Your goal
How many lines in the entries below include the string "left"? Answer with the number only.

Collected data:
◆ ◆ ◆ ◆ ◆ ◆ ◆
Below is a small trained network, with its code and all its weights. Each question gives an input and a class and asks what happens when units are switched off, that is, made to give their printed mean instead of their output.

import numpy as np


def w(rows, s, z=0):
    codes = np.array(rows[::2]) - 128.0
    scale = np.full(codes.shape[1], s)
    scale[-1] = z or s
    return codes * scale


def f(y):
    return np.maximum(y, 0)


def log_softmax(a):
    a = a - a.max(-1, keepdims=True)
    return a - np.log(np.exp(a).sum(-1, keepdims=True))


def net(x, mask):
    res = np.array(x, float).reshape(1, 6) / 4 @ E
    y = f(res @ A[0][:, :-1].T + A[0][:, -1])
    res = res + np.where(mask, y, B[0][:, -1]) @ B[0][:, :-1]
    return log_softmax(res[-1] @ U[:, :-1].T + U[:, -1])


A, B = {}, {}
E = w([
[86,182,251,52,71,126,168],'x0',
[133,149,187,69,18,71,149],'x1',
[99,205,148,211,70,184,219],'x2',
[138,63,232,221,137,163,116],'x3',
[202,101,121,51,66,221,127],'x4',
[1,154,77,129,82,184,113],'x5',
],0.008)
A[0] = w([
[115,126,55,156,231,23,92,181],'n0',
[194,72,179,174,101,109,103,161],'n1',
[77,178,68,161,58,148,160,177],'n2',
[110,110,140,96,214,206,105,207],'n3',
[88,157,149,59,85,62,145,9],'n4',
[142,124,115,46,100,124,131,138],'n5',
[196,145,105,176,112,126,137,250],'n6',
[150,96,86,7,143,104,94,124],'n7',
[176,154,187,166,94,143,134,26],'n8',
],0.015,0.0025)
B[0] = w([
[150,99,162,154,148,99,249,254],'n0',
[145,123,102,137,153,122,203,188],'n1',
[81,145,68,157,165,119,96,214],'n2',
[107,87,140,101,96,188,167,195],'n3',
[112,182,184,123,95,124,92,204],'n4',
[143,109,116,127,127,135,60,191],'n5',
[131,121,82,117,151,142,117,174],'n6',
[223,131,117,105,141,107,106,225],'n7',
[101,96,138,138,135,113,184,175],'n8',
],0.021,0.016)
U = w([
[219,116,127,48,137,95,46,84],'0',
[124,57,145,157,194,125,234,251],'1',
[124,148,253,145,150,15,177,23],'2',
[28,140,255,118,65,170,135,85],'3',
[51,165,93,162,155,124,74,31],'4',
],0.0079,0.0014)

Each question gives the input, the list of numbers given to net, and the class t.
◆ ◆ ◆ ◆ ◆ ◆ ◆
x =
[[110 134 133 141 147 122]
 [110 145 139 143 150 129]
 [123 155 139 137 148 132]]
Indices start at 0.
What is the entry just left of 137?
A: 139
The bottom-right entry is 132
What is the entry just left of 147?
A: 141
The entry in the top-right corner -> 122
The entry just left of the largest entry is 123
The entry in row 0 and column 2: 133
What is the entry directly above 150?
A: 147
◆ ◆ ◆ ◆ ◆ ◆ ◆
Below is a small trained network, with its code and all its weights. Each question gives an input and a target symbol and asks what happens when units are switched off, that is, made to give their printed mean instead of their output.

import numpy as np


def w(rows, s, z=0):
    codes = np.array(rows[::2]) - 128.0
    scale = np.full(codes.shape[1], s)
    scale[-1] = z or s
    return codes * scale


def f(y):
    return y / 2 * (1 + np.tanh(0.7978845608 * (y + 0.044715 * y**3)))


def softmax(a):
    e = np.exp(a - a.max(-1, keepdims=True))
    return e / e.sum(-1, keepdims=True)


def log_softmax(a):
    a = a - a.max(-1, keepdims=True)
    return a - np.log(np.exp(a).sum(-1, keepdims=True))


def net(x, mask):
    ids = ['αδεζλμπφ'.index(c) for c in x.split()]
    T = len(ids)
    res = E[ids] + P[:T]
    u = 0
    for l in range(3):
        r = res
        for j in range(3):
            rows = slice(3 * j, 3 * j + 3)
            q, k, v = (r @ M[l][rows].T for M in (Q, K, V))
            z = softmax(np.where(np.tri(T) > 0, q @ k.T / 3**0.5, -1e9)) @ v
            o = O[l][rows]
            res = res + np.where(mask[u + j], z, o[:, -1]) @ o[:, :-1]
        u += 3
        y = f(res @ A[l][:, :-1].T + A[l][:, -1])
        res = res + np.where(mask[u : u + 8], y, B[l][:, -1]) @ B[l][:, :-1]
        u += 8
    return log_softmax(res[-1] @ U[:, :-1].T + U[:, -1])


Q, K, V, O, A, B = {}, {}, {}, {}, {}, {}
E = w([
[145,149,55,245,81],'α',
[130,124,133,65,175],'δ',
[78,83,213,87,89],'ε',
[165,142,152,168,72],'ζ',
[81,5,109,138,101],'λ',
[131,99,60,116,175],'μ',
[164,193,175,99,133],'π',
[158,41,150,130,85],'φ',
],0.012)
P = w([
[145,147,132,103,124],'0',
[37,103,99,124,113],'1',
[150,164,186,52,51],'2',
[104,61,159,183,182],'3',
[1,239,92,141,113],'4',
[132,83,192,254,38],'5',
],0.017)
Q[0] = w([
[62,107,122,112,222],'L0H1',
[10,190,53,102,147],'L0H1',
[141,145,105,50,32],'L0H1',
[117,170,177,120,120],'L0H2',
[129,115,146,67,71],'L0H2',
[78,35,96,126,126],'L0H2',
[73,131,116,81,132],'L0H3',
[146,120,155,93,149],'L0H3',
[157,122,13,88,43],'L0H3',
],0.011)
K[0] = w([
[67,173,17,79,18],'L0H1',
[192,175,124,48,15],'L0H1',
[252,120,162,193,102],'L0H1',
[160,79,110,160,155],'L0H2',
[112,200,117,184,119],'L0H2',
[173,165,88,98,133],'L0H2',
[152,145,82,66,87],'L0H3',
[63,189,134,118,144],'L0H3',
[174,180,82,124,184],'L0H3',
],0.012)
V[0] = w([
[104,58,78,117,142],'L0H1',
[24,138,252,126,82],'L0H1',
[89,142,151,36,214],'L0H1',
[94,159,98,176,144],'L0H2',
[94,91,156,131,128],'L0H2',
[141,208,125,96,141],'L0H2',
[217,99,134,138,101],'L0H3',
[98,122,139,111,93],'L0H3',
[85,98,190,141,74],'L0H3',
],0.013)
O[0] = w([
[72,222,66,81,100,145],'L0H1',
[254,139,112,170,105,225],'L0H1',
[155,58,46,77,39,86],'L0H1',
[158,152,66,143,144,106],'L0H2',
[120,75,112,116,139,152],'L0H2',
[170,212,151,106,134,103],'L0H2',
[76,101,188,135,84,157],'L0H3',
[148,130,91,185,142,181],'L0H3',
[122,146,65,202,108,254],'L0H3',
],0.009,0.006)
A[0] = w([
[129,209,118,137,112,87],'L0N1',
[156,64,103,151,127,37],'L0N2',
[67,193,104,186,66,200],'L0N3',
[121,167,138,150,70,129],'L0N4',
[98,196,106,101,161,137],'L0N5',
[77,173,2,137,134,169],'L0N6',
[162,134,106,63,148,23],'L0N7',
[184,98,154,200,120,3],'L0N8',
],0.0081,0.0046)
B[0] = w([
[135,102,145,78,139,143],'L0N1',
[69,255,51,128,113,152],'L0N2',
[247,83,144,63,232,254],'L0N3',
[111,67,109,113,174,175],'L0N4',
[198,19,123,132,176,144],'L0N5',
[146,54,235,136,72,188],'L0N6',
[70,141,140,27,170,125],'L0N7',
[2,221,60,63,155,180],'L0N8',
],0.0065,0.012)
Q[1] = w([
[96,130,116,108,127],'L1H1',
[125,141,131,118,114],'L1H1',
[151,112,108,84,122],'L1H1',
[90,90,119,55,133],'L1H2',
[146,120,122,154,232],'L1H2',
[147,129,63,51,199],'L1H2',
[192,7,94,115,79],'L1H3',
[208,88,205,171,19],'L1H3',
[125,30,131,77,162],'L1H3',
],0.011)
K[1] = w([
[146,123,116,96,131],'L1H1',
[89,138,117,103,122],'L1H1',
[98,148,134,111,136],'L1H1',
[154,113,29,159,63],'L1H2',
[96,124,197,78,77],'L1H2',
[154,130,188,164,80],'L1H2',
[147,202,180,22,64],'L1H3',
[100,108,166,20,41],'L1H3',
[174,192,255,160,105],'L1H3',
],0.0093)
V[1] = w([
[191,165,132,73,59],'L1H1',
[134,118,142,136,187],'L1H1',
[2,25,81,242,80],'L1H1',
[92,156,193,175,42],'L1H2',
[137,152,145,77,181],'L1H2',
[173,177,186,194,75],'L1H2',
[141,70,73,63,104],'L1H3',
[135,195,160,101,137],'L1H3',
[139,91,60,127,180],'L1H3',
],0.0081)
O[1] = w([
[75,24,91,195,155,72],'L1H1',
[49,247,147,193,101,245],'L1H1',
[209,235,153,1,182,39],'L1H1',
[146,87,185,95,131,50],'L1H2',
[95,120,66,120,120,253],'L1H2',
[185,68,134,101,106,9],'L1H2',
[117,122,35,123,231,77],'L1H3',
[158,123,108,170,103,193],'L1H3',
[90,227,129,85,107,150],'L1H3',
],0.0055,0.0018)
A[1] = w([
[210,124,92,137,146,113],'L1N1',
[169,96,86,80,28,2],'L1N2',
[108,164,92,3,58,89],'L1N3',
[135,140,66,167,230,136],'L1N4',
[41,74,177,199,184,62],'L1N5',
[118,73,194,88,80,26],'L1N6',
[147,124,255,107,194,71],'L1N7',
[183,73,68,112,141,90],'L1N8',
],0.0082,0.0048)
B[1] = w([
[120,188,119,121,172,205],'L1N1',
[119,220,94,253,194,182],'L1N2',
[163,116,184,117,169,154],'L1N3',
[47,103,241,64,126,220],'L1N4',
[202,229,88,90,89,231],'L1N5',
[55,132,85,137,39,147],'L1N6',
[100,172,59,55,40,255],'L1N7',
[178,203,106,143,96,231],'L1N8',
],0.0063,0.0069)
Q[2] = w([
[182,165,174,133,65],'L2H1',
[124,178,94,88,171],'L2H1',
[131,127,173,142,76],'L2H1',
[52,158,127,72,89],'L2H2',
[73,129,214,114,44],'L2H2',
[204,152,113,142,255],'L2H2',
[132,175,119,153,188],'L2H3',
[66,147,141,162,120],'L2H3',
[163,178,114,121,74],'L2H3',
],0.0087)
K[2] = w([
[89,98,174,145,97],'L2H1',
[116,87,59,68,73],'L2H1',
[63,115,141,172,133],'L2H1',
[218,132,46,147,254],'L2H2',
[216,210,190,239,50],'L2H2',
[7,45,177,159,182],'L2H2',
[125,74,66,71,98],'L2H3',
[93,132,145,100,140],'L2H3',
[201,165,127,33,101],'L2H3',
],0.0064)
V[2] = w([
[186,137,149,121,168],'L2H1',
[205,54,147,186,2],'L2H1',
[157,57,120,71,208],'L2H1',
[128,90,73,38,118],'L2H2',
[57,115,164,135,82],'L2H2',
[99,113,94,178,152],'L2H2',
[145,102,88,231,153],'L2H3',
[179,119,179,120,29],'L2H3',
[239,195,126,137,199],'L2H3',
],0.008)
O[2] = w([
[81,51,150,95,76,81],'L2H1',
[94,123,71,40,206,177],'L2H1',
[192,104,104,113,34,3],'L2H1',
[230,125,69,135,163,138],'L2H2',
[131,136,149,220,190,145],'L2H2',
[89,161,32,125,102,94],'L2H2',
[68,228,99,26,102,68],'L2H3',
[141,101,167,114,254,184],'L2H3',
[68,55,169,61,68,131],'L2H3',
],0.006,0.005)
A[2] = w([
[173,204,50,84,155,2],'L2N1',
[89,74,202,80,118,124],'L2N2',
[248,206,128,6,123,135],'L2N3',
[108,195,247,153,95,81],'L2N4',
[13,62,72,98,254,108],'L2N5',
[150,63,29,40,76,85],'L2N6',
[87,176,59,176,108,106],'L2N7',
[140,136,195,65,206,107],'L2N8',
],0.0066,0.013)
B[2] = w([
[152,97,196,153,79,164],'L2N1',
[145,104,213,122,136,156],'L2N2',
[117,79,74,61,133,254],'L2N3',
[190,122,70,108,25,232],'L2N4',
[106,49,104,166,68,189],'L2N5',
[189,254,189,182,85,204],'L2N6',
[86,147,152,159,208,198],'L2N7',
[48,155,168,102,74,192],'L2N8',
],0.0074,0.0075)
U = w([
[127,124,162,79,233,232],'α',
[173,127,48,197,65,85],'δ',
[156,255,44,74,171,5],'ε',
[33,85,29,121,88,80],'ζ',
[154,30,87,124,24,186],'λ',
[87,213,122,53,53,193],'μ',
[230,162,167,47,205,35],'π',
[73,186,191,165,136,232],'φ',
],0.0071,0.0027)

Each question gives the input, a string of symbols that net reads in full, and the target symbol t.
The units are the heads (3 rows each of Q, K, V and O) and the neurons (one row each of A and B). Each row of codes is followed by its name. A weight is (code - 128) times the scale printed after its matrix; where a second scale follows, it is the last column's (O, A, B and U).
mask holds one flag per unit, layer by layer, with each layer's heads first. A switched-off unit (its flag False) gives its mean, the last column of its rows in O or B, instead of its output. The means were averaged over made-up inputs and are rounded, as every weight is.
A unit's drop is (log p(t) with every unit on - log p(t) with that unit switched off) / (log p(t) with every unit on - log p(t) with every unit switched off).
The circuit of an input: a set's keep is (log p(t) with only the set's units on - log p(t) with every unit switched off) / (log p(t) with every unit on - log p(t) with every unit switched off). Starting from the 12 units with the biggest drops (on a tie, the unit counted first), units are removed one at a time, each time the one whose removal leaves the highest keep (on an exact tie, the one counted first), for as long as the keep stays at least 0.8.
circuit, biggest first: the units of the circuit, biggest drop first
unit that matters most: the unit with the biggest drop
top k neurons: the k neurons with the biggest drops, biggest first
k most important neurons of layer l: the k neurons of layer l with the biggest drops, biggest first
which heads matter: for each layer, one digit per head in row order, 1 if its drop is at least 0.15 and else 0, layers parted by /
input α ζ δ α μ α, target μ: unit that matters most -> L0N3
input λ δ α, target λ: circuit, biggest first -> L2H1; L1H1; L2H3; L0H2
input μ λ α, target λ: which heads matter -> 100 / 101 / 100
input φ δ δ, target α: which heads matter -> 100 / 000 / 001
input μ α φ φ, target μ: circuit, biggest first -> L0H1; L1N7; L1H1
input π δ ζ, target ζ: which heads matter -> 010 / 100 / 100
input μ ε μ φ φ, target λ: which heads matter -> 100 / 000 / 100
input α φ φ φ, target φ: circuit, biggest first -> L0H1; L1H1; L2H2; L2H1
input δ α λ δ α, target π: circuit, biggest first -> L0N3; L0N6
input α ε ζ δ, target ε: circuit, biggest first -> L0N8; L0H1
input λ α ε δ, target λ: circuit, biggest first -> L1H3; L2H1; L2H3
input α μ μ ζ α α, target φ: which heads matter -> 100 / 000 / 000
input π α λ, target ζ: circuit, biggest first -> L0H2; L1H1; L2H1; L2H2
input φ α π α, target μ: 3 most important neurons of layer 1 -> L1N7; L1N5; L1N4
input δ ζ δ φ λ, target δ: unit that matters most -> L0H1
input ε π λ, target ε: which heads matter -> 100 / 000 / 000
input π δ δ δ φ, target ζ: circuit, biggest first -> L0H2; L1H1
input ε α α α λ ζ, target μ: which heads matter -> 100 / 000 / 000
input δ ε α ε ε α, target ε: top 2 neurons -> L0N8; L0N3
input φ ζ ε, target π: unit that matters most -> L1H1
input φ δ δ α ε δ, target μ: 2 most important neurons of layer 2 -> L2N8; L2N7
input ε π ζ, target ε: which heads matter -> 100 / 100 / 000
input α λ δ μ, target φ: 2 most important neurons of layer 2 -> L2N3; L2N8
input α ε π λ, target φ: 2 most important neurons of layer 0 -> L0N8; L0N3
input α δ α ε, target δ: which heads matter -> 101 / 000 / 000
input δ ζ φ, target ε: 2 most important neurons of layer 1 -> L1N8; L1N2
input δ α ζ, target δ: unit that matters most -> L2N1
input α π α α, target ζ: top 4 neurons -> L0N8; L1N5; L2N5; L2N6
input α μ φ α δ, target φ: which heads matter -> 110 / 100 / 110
◆ ◆ ◆ ◆ ◆ ◆ ◆
Response to the task
3